Data for analysis |
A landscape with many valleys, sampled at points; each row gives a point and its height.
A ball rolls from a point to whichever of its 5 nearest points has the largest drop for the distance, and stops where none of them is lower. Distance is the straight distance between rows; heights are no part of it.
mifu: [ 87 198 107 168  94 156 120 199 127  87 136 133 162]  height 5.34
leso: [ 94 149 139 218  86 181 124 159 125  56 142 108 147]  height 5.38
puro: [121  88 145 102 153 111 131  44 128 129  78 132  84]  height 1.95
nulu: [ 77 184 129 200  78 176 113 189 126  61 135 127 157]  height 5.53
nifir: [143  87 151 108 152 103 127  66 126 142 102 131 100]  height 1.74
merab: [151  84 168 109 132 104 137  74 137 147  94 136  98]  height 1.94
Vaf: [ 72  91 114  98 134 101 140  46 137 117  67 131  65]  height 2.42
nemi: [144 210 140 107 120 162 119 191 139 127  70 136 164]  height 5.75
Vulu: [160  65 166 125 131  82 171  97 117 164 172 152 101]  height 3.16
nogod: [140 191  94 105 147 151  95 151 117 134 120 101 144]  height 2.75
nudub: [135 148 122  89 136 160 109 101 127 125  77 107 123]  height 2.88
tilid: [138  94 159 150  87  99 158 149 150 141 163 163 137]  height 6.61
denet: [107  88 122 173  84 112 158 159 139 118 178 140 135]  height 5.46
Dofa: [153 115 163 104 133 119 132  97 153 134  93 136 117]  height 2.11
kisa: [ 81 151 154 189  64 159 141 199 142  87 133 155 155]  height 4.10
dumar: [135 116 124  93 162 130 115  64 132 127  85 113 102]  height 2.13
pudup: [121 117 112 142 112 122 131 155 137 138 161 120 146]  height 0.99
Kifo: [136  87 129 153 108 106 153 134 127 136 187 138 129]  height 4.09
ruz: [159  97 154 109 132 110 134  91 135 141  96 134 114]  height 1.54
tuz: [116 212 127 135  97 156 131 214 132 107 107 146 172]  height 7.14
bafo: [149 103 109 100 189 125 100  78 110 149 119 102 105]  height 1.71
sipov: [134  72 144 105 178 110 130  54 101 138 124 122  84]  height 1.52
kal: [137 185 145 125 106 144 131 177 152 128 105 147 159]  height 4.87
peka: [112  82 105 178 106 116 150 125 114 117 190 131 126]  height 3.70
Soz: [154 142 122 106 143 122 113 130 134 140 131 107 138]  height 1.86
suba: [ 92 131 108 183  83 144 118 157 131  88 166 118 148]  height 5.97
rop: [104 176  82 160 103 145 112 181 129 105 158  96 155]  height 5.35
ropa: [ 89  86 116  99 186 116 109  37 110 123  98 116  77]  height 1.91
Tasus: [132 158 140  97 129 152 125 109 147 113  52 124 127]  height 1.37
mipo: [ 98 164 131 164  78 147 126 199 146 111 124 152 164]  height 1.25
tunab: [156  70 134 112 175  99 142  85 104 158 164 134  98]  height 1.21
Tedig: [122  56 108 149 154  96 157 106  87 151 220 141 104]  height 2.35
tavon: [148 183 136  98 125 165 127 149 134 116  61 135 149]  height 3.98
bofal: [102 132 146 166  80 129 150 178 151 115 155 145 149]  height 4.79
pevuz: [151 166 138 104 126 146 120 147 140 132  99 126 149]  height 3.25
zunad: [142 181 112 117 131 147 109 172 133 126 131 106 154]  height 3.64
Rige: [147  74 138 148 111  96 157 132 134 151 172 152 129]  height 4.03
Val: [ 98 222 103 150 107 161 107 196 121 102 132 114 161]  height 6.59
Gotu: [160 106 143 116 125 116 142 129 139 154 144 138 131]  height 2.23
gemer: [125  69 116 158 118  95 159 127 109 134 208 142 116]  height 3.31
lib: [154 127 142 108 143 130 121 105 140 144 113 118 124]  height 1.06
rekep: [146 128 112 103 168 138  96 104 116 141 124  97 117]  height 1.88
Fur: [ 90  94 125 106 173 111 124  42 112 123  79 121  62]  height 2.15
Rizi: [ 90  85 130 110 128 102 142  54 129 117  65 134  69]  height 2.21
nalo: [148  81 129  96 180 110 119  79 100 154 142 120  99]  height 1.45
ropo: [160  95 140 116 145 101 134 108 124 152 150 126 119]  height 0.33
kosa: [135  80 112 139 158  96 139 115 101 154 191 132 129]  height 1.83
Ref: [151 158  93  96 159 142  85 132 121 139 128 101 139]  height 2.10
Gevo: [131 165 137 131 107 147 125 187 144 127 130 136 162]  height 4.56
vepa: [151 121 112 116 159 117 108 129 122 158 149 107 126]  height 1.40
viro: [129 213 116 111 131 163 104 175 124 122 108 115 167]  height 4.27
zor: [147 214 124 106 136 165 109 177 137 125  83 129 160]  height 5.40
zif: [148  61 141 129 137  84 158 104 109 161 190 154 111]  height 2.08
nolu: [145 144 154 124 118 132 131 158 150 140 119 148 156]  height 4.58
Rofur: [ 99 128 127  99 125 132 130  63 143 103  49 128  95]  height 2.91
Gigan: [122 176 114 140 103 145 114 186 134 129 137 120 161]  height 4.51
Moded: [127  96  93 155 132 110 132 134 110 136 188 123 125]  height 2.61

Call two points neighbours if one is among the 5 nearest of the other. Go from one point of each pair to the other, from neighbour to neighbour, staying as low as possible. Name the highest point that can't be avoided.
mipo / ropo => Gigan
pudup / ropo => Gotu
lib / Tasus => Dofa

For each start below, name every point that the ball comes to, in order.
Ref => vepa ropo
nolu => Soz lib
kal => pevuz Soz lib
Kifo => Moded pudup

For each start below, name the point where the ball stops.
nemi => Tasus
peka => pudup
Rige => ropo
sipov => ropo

Work to complete |
The line containing "130 110 128" and all lines after it, to the end of the records, are to be output exactly and alone.

Exercise solution |
Rizi: [ 90  85 130 110 128 102 142  54 129 117  65 134  69]  height 2.21
nalo: [148  81 129  96 180 110 119  79 100 154 142 120  99]  height 1.45
ropo: [160  95 140 116 145 101 134 108 124 152 150 126 119]  height 0.33
kosa: [135  80 112 139 158  96 139 115 101 154 191 132 129]  height 1.83
Ref: [151 158  93  96 159 142  85 132 121 139 128 101 139]  height 2.10
Gevo: [131 165 137 131 107 147 125 187 144 127 130 136 162]  height 4.56
vepa: [151 121 112 116 159 117 108 129 122 158 149 107 126]  height 1.40
viro: [129 213 116 111 131 163 104 175 124 122 108 115 167]  height 4.27
zor: [147 214 124 106 136 165 109 177 137 125  83 129 160]  height 5.40
zif: [148  61 141 129 137  84 158 104 109 161 190 154 111]  height 2.08
nolu: [145 144 154 124 118 132 131 158 150 140 119 148 156]  height 4.58
Rofur: [ 99 128 127  99 125 132 130  63 143 103  49 128  95]  height 2.91
Gigan: [122 176 114 140 103 145 114 186 134 129 137 120 161]  height 4.51
Moded: [127  96  93 155 132 110 132 134 110 136 188 123 125]  height 2.61

Call two points neighbours if one is among the 5 nearest of the other. Go from one point of each pair to the other, from neighbour to neighbour, staying as low as possible. Name the highest point that can't be avoided.
mipo / ropo => Gigan
pudup / ropo => Gotu
lib / Tasus => Dofa

For each start below, name every point that the ball comes to, in order.
Ref => vepa ropo
nolu => Soz lib
kal => pevuz Soz lib
Kifo => Moded pudup

For each start below, name the point where the ball stops.
nemi => Tasus
peka => pudup
Rige => ropo
sipov => ropo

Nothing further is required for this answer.